-- Opening Marker --
In the data rows, the value 128 means zero.
Some points, one per row:
[140 124 113 136 152  97  96 137 161  94 124 163]
[139 124 113 134 151  96  96 137 161  94 121 165]
[139 125 113 135 151  98  96 135 161  94 122 164]
[141 122 113 133 152  96  96 136 160  95 123 164]
[ 45  36 104  59   0 195 120   8  64 251   8  67]
[102 109 118 154 131  97 108 106 132 117  99 142]
[141 124 115 136 151  95  97 136 159  95 122 166]
[ 69 131 168 158  92 157 156  90  69 186 116  70]
[140 125 114 134 151  97  96 137 160  96 123 166]
[140 124 115 136 149  96  97 139 161  96 122 166]
[146 158 157 122 131 153 134 151 129 140 159 115]
[145 159 160 122 130 156 135 152 126 141 159 114]
[144 159 161 123 131 156 133 151 127 141 158 115]
[143 158 158 122 131 153 136 151 127 143 160 115]
[145 160 158 122 132 156 136 151 129 141 158 117]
-- Closing Marker --
* Task directions *
Begin with the line containing "[102 109 118" and retype it and each line after it through the end of the records, keeping them exact and including nothing more.

* Answer to this exercise *
[102 109 118 154 131  97 108 106 132 117  99 142]
[141 124 115 136 151  95  97 136 159  95 122 166]
[ 69 131 168 158  92 157 156  90  69 186 116  70]
[140 125 114 134 151  97  96 137 160  96 123 166]
[140 124 115 136 149  96  97 139 161  96 122 166]
[146 158 157 122 131 153 134 151 129 140 159 115]
[145 159 160 122 130 156 135 152 126 141 159 114]
[144 159 161 123 131 156 133 151 127 141 158 115]
[143 158 158 122 131 153 136 151 127 143 160 115]
[145 160 158 122 132 156 136 151 129 141 158 117]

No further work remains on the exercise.